▶ _AIM OF THE EXERCISE_: The result should be the lines from the one holding "K452 turns into -> K958" to the final line of the records, retyped exactly.
(MATERIAL FOR THE TASK begins)
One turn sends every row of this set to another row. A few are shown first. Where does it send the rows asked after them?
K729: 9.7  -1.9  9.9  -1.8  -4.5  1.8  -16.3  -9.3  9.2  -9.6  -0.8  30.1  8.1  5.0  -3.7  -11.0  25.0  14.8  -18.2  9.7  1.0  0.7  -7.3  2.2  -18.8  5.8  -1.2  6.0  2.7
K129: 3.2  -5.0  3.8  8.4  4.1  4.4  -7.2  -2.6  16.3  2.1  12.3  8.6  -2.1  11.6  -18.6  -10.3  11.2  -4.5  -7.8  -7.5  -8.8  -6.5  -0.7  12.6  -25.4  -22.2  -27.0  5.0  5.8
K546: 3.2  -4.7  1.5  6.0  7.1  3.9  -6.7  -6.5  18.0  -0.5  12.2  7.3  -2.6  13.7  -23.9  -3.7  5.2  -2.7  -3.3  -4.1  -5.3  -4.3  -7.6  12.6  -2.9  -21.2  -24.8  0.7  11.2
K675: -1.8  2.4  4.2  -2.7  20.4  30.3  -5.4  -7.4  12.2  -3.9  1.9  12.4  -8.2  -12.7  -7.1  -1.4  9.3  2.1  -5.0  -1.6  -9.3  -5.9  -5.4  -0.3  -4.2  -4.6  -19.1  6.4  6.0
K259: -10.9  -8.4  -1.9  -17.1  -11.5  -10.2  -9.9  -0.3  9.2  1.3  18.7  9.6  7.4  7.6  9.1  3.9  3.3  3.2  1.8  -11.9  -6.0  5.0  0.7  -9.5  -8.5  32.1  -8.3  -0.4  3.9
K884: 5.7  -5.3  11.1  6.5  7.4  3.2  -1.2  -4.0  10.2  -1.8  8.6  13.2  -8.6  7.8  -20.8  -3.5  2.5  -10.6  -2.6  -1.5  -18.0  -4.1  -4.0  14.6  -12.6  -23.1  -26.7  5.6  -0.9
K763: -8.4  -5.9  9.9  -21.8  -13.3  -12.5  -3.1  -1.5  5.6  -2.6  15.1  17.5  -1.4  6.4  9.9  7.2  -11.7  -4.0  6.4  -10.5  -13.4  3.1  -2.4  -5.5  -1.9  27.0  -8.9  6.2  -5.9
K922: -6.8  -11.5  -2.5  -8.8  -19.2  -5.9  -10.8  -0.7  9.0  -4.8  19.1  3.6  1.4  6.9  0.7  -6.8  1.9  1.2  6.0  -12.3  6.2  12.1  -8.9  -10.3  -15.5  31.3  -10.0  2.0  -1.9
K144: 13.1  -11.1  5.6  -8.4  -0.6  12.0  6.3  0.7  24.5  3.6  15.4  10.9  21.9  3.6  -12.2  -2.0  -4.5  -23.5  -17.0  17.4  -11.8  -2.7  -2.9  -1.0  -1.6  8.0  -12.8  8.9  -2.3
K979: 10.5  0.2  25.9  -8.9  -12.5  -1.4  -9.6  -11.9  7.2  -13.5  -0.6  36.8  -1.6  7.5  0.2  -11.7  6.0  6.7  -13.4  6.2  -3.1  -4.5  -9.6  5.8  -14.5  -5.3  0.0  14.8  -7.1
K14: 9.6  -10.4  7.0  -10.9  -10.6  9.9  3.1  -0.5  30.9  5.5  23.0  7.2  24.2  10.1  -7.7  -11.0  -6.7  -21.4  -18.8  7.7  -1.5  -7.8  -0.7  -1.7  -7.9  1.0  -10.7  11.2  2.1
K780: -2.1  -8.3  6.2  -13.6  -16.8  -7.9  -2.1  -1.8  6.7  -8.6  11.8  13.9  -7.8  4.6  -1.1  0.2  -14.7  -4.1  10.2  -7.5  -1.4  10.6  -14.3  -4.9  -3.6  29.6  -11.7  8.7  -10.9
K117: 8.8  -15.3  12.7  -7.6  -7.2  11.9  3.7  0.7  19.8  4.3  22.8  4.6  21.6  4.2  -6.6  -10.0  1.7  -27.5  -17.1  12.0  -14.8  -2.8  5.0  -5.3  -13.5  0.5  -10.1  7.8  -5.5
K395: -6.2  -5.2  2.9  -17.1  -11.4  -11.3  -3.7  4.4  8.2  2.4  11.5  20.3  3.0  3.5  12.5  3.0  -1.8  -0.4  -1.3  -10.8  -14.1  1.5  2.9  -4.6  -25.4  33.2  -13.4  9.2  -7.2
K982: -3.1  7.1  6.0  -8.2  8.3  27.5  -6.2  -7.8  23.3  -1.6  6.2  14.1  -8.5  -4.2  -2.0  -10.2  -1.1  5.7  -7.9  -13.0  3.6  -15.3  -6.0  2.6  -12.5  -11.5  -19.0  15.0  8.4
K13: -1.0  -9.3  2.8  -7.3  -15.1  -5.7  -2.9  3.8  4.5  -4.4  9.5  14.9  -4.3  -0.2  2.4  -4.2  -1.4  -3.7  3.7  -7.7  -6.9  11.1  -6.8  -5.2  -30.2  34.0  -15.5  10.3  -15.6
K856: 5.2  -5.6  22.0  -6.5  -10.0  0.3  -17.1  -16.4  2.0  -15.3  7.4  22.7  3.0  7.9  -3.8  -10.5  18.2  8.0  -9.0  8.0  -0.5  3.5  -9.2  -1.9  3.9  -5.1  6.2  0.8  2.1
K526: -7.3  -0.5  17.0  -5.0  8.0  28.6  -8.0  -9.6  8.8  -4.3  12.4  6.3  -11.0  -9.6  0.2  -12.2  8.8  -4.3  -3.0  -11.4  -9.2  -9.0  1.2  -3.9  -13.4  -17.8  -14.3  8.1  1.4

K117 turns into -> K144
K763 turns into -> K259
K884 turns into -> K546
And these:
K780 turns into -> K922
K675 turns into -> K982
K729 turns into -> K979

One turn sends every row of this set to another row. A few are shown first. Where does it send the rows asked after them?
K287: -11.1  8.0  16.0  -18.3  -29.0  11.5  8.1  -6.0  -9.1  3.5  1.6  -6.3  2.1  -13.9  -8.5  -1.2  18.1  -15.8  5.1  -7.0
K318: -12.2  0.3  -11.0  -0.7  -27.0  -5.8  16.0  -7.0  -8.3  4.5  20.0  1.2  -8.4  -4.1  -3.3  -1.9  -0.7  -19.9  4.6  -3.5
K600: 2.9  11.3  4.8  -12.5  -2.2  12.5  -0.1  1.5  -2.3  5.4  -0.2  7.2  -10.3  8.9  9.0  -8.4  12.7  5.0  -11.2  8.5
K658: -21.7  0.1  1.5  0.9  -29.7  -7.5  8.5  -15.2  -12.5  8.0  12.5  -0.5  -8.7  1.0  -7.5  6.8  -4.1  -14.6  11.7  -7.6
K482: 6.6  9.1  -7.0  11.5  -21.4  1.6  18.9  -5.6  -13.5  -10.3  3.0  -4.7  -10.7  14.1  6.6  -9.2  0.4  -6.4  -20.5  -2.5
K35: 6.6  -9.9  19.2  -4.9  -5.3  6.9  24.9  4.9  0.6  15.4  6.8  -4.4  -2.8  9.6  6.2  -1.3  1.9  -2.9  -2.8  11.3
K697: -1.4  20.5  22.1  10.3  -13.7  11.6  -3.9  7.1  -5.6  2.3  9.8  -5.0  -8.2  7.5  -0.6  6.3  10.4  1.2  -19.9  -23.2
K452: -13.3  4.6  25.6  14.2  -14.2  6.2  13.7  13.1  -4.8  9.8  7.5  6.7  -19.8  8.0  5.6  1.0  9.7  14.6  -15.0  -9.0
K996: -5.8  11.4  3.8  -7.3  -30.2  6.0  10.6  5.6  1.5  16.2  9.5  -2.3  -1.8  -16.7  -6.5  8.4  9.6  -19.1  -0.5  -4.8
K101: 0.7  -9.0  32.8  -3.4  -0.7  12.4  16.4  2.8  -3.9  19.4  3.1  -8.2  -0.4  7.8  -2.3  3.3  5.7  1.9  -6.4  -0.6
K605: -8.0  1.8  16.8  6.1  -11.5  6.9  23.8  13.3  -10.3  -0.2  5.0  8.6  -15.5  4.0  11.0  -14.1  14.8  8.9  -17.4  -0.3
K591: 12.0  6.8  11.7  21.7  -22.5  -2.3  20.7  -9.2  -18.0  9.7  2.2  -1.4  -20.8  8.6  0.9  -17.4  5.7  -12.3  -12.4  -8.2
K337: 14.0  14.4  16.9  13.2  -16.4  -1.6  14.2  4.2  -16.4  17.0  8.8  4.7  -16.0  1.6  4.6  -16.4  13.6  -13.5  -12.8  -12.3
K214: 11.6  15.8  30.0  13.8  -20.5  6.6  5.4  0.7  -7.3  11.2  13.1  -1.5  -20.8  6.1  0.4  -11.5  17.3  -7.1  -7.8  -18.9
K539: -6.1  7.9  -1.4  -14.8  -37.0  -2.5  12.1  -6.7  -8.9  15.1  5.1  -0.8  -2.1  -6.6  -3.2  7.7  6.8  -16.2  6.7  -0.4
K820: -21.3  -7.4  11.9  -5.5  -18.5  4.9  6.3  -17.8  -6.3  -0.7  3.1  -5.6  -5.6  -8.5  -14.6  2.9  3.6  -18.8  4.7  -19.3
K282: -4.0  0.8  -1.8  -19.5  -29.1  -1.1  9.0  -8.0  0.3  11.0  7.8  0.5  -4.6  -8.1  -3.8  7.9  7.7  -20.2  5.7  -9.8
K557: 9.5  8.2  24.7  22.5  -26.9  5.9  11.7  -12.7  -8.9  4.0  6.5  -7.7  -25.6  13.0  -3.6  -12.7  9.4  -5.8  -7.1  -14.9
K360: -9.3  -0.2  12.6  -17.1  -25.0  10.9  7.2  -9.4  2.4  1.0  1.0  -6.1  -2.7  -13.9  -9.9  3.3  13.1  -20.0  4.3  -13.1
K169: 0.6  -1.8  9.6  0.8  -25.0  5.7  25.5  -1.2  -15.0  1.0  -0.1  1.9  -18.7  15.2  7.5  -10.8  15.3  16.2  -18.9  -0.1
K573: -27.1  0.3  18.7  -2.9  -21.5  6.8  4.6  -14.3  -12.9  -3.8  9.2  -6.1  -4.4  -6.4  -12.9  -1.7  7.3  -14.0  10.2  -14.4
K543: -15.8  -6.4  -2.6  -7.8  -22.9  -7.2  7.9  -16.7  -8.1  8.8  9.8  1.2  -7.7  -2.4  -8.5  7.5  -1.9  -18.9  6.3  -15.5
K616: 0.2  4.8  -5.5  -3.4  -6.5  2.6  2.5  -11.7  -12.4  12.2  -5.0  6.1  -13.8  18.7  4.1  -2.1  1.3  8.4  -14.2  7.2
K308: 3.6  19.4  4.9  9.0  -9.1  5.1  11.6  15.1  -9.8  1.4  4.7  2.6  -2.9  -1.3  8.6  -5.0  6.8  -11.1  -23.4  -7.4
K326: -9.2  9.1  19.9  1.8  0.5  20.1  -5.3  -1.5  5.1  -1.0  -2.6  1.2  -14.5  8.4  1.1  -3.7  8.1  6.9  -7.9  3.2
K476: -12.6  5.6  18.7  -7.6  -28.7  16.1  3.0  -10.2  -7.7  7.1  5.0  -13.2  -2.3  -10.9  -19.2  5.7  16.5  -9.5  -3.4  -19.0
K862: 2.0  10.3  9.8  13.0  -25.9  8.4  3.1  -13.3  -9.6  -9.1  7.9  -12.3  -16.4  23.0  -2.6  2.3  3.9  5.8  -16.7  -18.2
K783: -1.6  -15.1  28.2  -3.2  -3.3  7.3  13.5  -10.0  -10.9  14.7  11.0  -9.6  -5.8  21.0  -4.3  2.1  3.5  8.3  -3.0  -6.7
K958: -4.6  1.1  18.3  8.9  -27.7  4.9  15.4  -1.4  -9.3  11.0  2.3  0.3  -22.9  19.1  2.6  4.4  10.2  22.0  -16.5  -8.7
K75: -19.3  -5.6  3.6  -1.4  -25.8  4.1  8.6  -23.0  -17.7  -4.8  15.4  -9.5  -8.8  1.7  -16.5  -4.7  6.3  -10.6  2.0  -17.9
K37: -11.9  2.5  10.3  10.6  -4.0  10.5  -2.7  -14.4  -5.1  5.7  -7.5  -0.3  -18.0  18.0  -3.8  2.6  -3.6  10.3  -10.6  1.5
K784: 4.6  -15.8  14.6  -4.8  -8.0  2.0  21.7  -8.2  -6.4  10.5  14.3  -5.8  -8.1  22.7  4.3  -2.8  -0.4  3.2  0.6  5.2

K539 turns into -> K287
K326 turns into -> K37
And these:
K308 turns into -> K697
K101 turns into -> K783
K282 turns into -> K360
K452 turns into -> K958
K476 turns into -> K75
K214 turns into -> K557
(MATERIAL FOR THE TASK ends)
▶ _ANSWER_:
K452 turns into -> K958
K476 turns into -> K75
K214 turns into -> K557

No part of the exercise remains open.